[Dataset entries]
************
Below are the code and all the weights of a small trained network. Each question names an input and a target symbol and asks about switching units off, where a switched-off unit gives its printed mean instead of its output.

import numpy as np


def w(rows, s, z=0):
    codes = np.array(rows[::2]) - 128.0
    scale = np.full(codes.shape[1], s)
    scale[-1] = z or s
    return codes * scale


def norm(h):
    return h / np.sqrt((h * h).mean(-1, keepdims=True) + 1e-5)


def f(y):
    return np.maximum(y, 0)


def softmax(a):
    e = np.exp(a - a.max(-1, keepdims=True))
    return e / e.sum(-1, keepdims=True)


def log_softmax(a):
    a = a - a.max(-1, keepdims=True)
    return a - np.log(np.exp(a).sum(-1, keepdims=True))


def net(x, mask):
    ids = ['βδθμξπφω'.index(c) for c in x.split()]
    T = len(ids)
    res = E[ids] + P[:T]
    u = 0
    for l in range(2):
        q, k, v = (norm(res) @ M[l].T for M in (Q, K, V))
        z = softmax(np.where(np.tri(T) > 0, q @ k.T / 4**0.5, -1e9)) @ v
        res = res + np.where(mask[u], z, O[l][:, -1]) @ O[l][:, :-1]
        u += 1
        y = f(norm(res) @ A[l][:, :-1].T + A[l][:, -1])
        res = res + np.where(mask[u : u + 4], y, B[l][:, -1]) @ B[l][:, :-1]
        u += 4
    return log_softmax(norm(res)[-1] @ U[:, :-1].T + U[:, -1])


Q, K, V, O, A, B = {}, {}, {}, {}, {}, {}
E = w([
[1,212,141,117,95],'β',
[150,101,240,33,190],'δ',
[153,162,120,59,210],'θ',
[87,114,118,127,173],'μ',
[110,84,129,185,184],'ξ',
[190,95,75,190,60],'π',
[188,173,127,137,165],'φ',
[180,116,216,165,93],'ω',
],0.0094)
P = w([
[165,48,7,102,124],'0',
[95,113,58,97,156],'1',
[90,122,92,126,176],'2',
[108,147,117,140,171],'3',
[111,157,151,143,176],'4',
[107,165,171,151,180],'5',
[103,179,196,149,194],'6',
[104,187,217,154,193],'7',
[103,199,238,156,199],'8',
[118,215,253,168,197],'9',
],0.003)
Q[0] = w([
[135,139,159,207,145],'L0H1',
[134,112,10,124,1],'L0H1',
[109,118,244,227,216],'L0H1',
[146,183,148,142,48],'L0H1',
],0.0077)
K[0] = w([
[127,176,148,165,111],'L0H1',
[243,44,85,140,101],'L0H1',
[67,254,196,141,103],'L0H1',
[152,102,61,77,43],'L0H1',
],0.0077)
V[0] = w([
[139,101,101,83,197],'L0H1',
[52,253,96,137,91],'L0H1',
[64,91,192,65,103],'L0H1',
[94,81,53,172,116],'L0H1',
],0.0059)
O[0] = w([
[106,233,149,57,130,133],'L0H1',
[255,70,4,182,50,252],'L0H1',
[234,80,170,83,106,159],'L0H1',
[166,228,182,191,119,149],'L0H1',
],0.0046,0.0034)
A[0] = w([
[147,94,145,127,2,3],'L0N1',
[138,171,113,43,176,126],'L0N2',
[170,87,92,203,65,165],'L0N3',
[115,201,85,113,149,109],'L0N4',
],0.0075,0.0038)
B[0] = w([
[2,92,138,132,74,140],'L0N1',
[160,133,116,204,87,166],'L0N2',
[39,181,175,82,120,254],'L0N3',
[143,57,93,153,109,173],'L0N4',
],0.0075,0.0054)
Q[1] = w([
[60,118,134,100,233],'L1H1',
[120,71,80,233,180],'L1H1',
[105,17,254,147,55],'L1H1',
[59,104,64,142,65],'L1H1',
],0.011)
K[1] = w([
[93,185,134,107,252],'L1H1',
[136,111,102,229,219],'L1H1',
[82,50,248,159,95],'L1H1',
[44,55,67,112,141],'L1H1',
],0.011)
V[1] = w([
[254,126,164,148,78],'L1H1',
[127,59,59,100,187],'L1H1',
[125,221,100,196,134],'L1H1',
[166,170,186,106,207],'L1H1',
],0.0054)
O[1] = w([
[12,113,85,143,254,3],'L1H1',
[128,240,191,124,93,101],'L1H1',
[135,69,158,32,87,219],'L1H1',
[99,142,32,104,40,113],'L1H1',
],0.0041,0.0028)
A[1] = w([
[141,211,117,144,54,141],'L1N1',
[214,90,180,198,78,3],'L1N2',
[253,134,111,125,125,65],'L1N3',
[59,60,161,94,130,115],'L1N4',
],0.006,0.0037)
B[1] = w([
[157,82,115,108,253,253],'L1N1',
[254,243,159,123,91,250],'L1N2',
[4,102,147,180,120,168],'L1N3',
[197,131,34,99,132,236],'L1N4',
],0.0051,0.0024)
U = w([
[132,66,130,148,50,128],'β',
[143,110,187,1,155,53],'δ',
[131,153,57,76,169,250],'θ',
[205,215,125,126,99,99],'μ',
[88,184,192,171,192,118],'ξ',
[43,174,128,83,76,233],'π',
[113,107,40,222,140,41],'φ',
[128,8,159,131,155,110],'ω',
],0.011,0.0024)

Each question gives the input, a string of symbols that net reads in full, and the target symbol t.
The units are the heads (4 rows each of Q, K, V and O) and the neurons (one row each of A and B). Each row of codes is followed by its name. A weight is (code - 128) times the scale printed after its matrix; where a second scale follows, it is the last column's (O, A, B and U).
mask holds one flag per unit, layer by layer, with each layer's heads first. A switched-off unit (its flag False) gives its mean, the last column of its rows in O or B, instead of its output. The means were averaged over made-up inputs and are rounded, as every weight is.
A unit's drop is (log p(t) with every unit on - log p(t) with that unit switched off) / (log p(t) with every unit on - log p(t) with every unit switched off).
************
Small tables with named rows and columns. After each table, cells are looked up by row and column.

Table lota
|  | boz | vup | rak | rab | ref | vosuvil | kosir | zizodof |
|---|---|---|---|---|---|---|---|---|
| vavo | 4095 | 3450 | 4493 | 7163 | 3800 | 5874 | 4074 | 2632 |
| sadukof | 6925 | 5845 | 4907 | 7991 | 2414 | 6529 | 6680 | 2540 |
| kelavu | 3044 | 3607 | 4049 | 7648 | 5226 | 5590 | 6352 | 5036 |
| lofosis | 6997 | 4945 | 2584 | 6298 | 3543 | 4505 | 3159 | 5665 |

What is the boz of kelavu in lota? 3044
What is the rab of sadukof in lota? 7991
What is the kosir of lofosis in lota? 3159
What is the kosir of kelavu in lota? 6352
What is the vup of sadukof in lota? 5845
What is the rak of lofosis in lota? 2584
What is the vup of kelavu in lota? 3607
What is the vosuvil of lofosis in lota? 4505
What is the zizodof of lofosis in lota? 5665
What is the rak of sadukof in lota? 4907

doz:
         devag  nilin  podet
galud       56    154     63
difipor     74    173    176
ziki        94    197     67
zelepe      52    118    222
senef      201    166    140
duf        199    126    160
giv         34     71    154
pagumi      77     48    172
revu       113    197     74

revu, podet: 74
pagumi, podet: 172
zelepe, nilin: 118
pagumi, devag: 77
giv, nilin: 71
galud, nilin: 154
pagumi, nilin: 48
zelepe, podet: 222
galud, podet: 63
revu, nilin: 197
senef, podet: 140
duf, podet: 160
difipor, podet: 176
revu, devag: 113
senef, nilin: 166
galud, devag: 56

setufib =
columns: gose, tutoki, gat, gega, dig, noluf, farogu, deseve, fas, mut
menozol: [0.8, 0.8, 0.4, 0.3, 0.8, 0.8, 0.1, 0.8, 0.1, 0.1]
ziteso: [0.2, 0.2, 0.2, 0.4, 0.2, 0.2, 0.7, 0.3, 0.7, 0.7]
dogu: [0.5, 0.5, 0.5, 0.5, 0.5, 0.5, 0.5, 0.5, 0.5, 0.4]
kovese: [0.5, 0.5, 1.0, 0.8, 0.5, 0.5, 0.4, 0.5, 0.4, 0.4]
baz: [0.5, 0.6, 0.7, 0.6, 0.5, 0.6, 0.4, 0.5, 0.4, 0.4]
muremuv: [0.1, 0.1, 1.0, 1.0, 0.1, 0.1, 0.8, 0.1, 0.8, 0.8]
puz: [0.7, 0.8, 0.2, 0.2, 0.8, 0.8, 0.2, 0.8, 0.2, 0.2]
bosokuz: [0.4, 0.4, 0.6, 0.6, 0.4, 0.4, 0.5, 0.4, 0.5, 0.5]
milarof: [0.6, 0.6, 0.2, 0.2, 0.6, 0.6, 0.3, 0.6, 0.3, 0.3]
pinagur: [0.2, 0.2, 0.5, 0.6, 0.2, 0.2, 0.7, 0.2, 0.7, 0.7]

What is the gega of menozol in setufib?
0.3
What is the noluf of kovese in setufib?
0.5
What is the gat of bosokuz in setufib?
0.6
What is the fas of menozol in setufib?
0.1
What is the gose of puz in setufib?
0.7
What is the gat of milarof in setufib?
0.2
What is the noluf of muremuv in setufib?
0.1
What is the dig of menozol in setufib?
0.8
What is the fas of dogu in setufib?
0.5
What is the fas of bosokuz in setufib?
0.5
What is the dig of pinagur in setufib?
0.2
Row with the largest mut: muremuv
************
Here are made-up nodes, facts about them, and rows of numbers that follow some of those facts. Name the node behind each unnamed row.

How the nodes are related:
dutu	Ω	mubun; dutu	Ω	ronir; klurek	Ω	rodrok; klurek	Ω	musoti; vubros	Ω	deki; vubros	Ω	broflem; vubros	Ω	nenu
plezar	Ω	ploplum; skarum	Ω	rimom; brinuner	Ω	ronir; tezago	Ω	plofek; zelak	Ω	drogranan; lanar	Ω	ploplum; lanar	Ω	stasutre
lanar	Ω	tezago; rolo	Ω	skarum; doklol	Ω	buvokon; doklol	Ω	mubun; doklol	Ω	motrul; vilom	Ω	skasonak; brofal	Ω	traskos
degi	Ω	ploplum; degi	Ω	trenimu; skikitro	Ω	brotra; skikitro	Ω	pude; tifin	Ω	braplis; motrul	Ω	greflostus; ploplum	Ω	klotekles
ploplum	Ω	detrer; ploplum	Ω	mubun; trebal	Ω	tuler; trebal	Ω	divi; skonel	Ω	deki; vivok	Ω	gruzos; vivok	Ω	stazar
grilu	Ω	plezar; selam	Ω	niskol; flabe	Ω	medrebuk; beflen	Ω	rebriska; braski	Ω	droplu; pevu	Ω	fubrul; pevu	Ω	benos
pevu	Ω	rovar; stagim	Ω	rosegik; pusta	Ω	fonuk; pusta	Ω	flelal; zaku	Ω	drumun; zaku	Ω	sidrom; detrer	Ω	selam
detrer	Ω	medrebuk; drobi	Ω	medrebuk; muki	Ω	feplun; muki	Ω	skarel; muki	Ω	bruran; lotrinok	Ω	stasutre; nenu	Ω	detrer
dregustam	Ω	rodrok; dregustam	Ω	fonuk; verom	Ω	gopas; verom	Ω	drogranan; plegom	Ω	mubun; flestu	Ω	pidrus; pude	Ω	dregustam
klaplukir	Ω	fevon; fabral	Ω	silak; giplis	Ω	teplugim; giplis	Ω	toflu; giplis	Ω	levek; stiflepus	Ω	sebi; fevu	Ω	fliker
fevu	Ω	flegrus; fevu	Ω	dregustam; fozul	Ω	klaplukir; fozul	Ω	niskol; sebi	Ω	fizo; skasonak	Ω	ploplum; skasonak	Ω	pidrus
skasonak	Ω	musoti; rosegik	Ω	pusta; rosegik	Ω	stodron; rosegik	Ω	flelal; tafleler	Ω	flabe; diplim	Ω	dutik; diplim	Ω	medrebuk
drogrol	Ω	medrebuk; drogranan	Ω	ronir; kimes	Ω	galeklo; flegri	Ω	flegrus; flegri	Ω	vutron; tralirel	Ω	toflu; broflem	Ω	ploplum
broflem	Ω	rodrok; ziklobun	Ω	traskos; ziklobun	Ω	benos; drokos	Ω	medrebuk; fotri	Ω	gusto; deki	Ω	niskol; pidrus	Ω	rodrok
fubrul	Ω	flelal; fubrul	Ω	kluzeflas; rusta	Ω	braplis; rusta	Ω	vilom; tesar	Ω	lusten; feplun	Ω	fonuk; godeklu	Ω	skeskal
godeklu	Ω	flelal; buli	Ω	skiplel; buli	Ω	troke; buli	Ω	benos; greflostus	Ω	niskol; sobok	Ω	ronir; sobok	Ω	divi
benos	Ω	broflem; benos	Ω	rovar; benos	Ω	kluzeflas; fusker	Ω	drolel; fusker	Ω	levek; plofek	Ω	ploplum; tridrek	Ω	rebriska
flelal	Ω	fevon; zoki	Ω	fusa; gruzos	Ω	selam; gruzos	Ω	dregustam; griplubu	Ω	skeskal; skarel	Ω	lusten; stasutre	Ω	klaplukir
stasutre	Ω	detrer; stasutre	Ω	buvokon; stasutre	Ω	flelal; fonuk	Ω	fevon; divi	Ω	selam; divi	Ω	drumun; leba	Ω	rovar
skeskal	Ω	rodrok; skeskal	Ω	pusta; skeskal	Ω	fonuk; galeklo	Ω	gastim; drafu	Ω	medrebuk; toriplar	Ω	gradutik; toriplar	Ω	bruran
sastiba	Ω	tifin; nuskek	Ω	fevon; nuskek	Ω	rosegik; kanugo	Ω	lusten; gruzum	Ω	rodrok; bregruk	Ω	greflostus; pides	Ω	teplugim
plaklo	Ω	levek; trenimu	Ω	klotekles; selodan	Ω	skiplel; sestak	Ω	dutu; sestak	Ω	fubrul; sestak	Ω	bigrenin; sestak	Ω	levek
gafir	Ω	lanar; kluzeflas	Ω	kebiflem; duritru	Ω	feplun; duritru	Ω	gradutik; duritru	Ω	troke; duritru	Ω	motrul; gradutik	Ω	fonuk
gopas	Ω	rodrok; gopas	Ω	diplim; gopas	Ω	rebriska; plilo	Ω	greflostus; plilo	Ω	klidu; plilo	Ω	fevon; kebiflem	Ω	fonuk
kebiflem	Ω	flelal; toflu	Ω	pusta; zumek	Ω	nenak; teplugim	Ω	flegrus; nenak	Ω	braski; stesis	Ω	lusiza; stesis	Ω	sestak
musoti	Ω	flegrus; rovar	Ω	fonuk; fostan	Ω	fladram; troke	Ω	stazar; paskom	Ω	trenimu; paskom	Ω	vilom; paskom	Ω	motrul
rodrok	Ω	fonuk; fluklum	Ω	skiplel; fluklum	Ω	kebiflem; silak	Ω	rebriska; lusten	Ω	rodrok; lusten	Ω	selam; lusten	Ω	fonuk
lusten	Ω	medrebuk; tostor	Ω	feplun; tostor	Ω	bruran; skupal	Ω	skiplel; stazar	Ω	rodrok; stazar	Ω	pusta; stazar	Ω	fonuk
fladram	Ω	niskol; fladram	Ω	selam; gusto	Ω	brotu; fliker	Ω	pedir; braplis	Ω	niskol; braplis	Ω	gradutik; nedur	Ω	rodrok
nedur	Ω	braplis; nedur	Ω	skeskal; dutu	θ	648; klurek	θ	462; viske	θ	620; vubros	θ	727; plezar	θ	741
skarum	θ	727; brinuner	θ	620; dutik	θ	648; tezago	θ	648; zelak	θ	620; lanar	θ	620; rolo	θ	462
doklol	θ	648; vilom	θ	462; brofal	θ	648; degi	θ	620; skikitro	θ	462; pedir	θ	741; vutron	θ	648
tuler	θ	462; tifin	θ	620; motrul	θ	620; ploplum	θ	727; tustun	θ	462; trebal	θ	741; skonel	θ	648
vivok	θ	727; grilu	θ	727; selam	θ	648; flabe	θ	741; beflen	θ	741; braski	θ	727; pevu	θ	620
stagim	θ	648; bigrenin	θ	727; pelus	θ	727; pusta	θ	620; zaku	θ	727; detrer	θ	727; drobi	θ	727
************
Search the data and copy each line containing "podet".

         devag  nilin  podet
revu, podet: 74
pagumi, podet: 172
zelepe, podet: 222
galud, podet: 63
senef, podet: 140
duf, podet: 160
difipor, podet: 176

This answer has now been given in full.